Your instructions:
With the records below as your source, retype each line exactly from the top down to the line that contains "-89 -349 -377", and include that line.
-------- Dataset content
What can hang from each mark:
Z: E H Q W
K: H P
A: E P
H: K Q
P: K Q W
N: E H Q W
W: A E Q
Q: H K N W
E: N W Z

Every row comes from one small tree of marks. The marks that hang from a mark follow it in brackets, in alphabetical order. Every link used is in the known rows. Which tree was each row made from?
Known rows:
W(A(E) Q(H K N)): [  69  -64  -13  137   84   90  363   51   90  145  127  156  -17  -96
   15  183 -238 -237 -184  296 -383 -197  189 -184 -146   44  -88   -5
    8  -94 -136   16 -162  187  164 -217  222 -115  107  194 -236]
K(H P(W)): [ -27  249  -16 -143 -169 -114  162  -48 -345 -299  232  -83   42  201
  299 -145 -144  230 -165   60 -117  114  334 -122   79   19 -402   47
  163   74  107   22  -17   78 -235 -165 -236  108 -125  -23  277]
Z(E(N) Q(H K)): [-169 -141  -72 -145  276  -64  226 -232 -179  339  120 -341 -111   11
  -27 -289 -323 -236   86  163 -398   15  128  107  -43 -251  -38   34
  227   82 -344  648  -29  122   -9 -338   73  -96  151  -48  114]
N(H W(E Q(K))): [  76  144   61  -10    3 -195  253   13   20 -114  163   55   63   13
  -43  304  -77 -172 -146  226  -17 -133  392 -212    5  246 -184   19
  390 -166  -50 -305 -244 -112   78 -246   28  -24  224  -74   -3]
N(H(K Q) W(E)): [ 226  -29  122 -215  -89 -295  292 -156 -138 -120  227 -106  201   31
   49   73  131 -142   23   63  279 -132  443   36   -3  394 -234   53
  356  -81  -10 -353 -360 -168  -70 -150   67   43  346  -27 -146]
Q(N(H W(A E(Z)))): [ 172   44 -145 -104   80 -204   53  -64  189 -255  282  327  188  -50
 -357  262  122  -32    5  -96 -164  -73  274  -16   26  210 -174  181
  486  -82  -13 -272 -109 -118  -51  -24   64  -11  245   38  -49]
Z(E H W(A)): [ 309  188 -188  -92  364  233  203 -135 -205  227  415 -271  104 -281
 -690  -93    7 -195 -335  300  -36  -45  101  -22   71 -356 -336  204
  371   88  -77  310   60  -89 -349 -377  241   81  -10 -112  208]
Q(H N(E(Z) W)): [ -16  -24 -128  -54  -42 -195  177    4   65 -145  218   49  113  -11
  112 -105   39 -149  169 -201 -301 -120  136  -50  188  141 -199  240
  104   92   58  139  -93   81  -14 -203  152  -33  -86   38  -19]
H(K(P(Q(W(A))))): [  71   45  242  131   26  -30   96 -449 -286   50  159 -178  -16   86
  466   17 -249  480 -341   24  -49   34  303  -29  -75  121  -83   17
 -253  120 -162 -109 -124  -80  -75  161 -254  208   37   51    1]
P(W(E Q(H K))): [  43  172  102   26  151   33  435   67   33   37  103   62  -72   37
  175  162   23 -199 -129  329 -176   -8  168 -352  -29  194 -177  -31
  229  107  -85   38 -303   26  201 -212   20   73   51   72  -11]
P(Q(H K W)): [-113   -3  101  179   73  -19  290 -118  -19  123  -58 -219 -162   60
  421  -93 -246  125 -232  176 -485  -15  142 -228   58   12  110  -69
 -165   69 -257  291 -106  185  176 -222    2  109  -71   13 -166]
A(E(Z) P(K Q(H) W)): [ -14   37  116  181 -103 -255  247  103  177 -141  -51   16    7  -29
  368  -27  -51  115  -38 -241  -96   84  -56 -250   14  322 -130   18
   35    0 -194  -34  -85  362  -85 -209 -364  500 -196  -50 -220]
Z(E(N) Q(K(H) W(A))): [ -83 -119  -18 -256  347   81  151 -157 -123  300  169  -77  -87   -9
  -89   -1 -518   53 -159  219 -406  -66  235  228 -142 -292  165   28
  165   68 -236  492   93  -65 -131 -136  127 -221  311   12  177]
N(E(Z(Q)) H(K) W(A)): [ 132 -137   98 -123   89 -325  163 -252   77   -6  351 -255   45 -120
  166    4  -13  -54   52 -217  233 -296  309  336  -62  192 -140  258
  168 -130  -47  -40  -83 -143 -236  144   66   62  191  -68  -26]
H(K(P) Q(W(A(E)))): [ 182 -152  285  -90    5  -81  159 -311 -254  187  286  -62  114   11
  232   55 -275   86 -116  129  166  -85  316  -68  -70  204 -194   51
  -91  -18  -78 -359 -188  -26   -3  -34    1   72  222  153 -190]
Z(H Q(K(P(W)) N)): [ -70  -61 -117  -87   47 -192  145   -5 -252   37  234   -9    4   -9
  114 -204 -412  -95 -252   89 -342   82  217  -14   92 -197 -220  189
  122  203  183  388   91  298  -42 -434  -52   -8  -47   79  108]
P(K(H) Q(N) W(E(Z))): [  16  208 -187 -172 -124  -67  233  151   54 -270  174  425   12  -14
   53  118  -32   99 -118 -200 -405   82  206  -15  -58  281   21  158
  458  304   74  -50 -115  112 -152 -268 -159  120   83  -13   24]
K(H(Q(N)) P(W)): [  -6  -51  -61 -201 -314 -105  242   13 -346 -250  222   70  229  166
  298 -221 -221  106  -57   52 -198  268  353  -45    2   46 -327  100
   76  118  251  -54 -142  184  -32 -235  -42  -69   72  205  105]
N(E(W(A Q(K(P)))) H): [  22    9   86  315   22  -61  172 -162   -8  -66  314 -147   42   13
  216   94 -201  104 -126   19  146  -53  341   -9 -161  -19  -83   89
   32 -277  -26 -325   42   93  -21  -61  179   -3  141  130  102]
E(N(H(K) Q) W Z): [ -68  -52   -3   85  159  -63  -10 -399 -128 -151  166 -166  -88 -105
   22  -80  249  118  362 -456   82 -123   32  170  -12  170  -97  -42
  363  -78 -117 -130  115  100 -160 -132  161  285  182 -184   -5]
E(N(Q) W(A)): [ -26   -6   14   90  244  246 -100 -378  -57 -171  243 -136 -129  -79
 -174 -105  141  172  113 -153 -119  148   -6   50  -42  -92   78 -100
   83 -172 -117   58   64   -8   60  -95  135   99  -19  169  208]
E(N(W(Q(K))) Z): [-188  183  -79   74   79   14   98 -330 -154   51  135  144 -122   10
   49  101 -145  -95  127  -33 -153   -3  179 -224   -9  100 -134  -16
  348   62 -117   21 -113   18   73 -128  -65  -38  183  -64  144]
E(N(H(K))): [ -23   31   42   36  -47 -151  198 -472 -382  -27  137 -182   25  119
   41  -59  -40   42   94  -78  -24 -146  348   54   -6  173 -316 -183
  274   48  -57  175 -216   69 -296  -60   21  176  185 -164   72]
E(W(A Q)): [  21  156  -65  122   96  352  223 -398  -70 -143  344  -66  -96 -137
 -104  -44  152  113 -119  186   85   22  179 -150   33   21  -64   28
  140  -59  -52 -120 -146   -5   27   78  204  143   59  231  174]
Z(Q(K N) W): [ -92 -287 -144  -70   32  -78  320 -231 -265  231  293 -329  -25 -218
 -178 -205 -317 -381 -189  226 -370  -38  279   98  146 -139 -142  179
  216  171  -49  429  -69  204  -88 -492  316  -73   25   47   70]
P(Q(N) W): [ -40  -44   12   71  -48   64  222 -146 -162  -99  222   62   37 -107
  142 -157 -153  174 -205  -24 -392  192  169  -84  190  196  -86  -10
  -15  160  118  243 -261  108   12 -314  -83  206 -148  108   16]
Z(H W(A(E P))): [ 317   75 -119   44  137   11  164  -75  -41  -63  250 -257  190 -179
 -543   47    2 -231 -334  215  104 -139   45 -178   72 -103 -402  124
  179 -128   31   38   26   64 -351 -170   11  287  -50  -39  -67]
P(W(A E Q(H))): [ 193  172   84   -7  186  183  357  -25  138 -109  185  104   46   43
    0  178  206   -6 -143  293  -42   81  136 -330  -93  156 -231  -40
  155   51  -36  -33 -332 -102  179  143  -36  114   59  190   56]
E(N W(Q) Z(H)): [ -75  291 -421   33  191  341   53 -436  -98 -150  276  125  -77  -76
 -381 -139  243  -35  202 -127  -18  -14  -31 -243   71 -112 -149   61
  537  191  123  107   81  157  -78   34   85  192  231  -31  163]
W(A(E P(K(H))) Q): [ 103  213   57   -9 -270  -35  295   23  -24 -282   69   39   59   56
   75  229 -174   19 -260  196   59  -77  264 -158 -241  151 -233   18
   69 -174  -45 -335 -194  125 -203   60 -120  169   26  105   43]
E(N W(Q) Z(H(K))): [ -10  290 -324   38  226  297  159 -504 -234  -33  261   91 -104 -106
 -175  -60  277   -5  167 -177  159 -210   45  -92    4   49 -164   41
  490  301   84   75   47  104 -241   80  104  242  318 -110   81]
A(E(N(Q(K)) W Z(H))): [ -35  106 -229   14  403  111 -134  -62   80   14  238   86 -225 -258
 -396   -8   29 -257  198 -282 -213 -213 -191  -45   24  -90   94   82
  490 -132  -52   25  368  197  -33 -550  158  125  108 -141 -129]

Write each row's tree:
[  19   38 -312  139    3   11   65 -162  100 -327  227  -38  126 -177
  -94 -203   95   23  -28 -328 -122   -8 -122   28  170   90   12  373
   66   82  233   42   35  180 -175  -95   34  356   -7   76 -114] : A(P(Q(N(E(W Z(H))))))
[ 225 -146   19  223   53  -48  260  -55  125  -67   72 -421  193  -96
  -49  -24  -26   16 -297  107  -44    2   30 -148  -51   24 -192   30
 -127 -207 -242   46  -32  105 -151  -13 -186  310  -61   22 -248] : Z(W(A(E P(Q(H)))))
[ 199  277  -88 -102  238   10   26 -228  141 -214  126  108   53   19
 -359  211  169  -45 -154  143  -44  -20  -61 -302   58   47 -214  262
  269  101   18 -148 -135 -107  -43  242  -65  327  119   62  -43] : Q(W(A(P) E(Z(H))))
[  28   49  134 -108 -230 -158  222 -492 -540   10  252 -343   38  127
  359 -262  -87  -28   11  117  177   99  372  -25  -42  148 -399  126
   52   96  -47 -211 -319   36  -44  -99  -50  105  119   86   51] : H(K(P) Q)
[-153 -106   49  118  -55 -213  199  -72 -223   62  -13   -7   27  199
  402  -58 -403   96 -148  141 -542   11  265 -231  107  -73 -169   26
 -138  183 -116  182   -5  315  122 -312   96  -64  -66  101  -33] : Q(H K(P) N W)
[ 123  -27  187   40  206  -93  213 -342  -47  -58 -102  -27  126  261
  143  243   62  184  -45   74  -21  -90  123 -126 -127  229 -131 -139
  -66  154 -209   97 -260  -90  -96  387 -126  213  239  101  -80] : Q(H(K) W(A(P) E(N)))
[  27 -171  -45  174   -9   24  494   29 -101  213  187 -201  123 -103
   42   -8 -195 -403 -124  208 -312 -137  205 -131    3  -34 -243  117
    0  150   41  251 -184  195   26 -404  423 -132  -27   59  -17] : Z(W(Q(H K N(E))))
[  65 -170  238  -51 -121 -150  351 -334 -268   82  125 -227   94   18
  252  -84  -73   16   14  124   93  -94  352  -47   79  246 -221  -59
   45   35   -3 -117 -353   75  -14  -96  262  166  221    1 -165] : N(H(K Q(W)))
[ 125  -78  254  -62   43   99  311 -440 -255  183  206 -141  -20  -38
  215  -33  -58   58 -117  240   86  -27  281  -26  -32  173  -80   -9
 -105  100  -99  -68 -379  -63   54   64  241   85  178  213  -79] : H(K Q(W(A)))
[ -49  163  130   49 -127   15  185 -251 -338 -129  263  -59   59   91
  278  -73 -140  152 -112  136   30  244  264 -343  102  113 -481   26
   63  109  118 -126 -246   58   50  -90 -217  204 -120   65  276] : K(P(W(Q)))
[   7  193  158  135 -188 -117  190 -311 -177 -184   61 -164  -57   77
  106   -6  -72   83 -212  142    3  165  218 -124  -73   76 -225   14
  -33  -54 -188  -35 -290  152 -150   -2  -60  285 -193  182  199] : W(A(P(K)))
[ 159  -93  152  154  269   63  249 -124   15  141   99   51    9   -5
  252   67  -75  261 -113 -156 -108 -132  114   19 -180  249   17 -278
  -60   22 -177  301  -68   45 -161    1 -274  195  112   -7 -227] : P(Q(H(K)) W(A(E(N))))
[ 113  319 -168  -94   38   40  119  -93    9 -143  337   32   52 -100
 -144   -1   94 -225   24  -40   61 -135   85 -228  123   49 -316  296
  284   64  255  -81 -116  -89  -45  -72   35   79   -7  -84  114] : N(E(Z(H)) W(Q))
[ -56  -41 -247  -48  234   99  183 -361  185 -101  276 -263 -187 -116
  -18 -317  261    2  133  -40  -69  -30   22   48   20 -160   51  213
  247  -13 -256  216  135  171   24  179  157  141  100  183   19] : E(W(A) Z(Q(H)))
----------------
Written solution:
What can hang from each mark:
Z: E H Q W
K: H P
A: E P
H: K Q
P: K Q W
N: E H Q W
W: A E Q
Q: H K N W
E: N W Z

Every row comes from one small tree of marks. The marks that hang from a mark follow it in brackets, in alphabetical order. Every link used is in the known rows. Which tree was each row made from?
Known rows:
W(A(E) Q(H K N)): [  69  -64  -13  137   84   90  363   51   90  145  127  156  -17  -96
   15  183 -238 -237 -184  296 -383 -197  189 -184 -146   44  -88   -5
    8  -94 -136   16 -162  187  164 -217  222 -115  107  194 -236]
K(H P(W)): [ -27  249  -16 -143 -169 -114  162  -48 -345 -299  232  -83   42  201
  299 -145 -144  230 -165   60 -117  114  334 -122   79   19 -402   47
  163   74  107   22  -17   78 -235 -165 -236  108 -125  -23  277]
Z(E(N) Q(H K)): [-169 -141  -72 -145  276  -64  226 -232 -179  339  120 -341 -111   11
  -27 -289 -323 -236   86  163 -398   15  128  107  -43 -251  -38   34
  227   82 -344  648  -29  122   -9 -338   73  -96  151  -48  114]
N(H W(E Q(K))): [  76  144   61  -10    3 -195  253   13   20 -114  163   55   63   13
  -43  304  -77 -172 -146  226  -17 -133  392 -212    5  246 -184   19
  390 -166  -50 -305 -244 -112   78 -246   28  -24  224  -74   -3]
N(H(K Q) W(E)): [ 226  -29  122 -215  -89 -295  292 -156 -138 -120  227 -106  201   31
   49   73  131 -142   23   63  279 -132  443   36   -3  394 -234   53
  356  -81  -10 -353 -360 -168  -70 -150   67   43  346  -27 -146]
Q(N(H W(A E(Z)))): [ 172   44 -145 -104   80 -204   53  -64  189 -255  282  327  188  -50
 -357  262  122  -32    5  -96 -164  -73  274  -16   26  210 -174  181
  486  -82  -13 -272 -109 -118  -51  -24   64  -11  245   38  -49]
Z(E H W(A)): [ 309  188 -188  -92  364  233  203 -135 -205  227  415 -271  104 -281
 -690  -93    7 -195 -335  300  -36  -45  101  -22   71 -356 -336  204
  371   88  -77  310   60  -89 -349 -377  241   81  -10 -112  208]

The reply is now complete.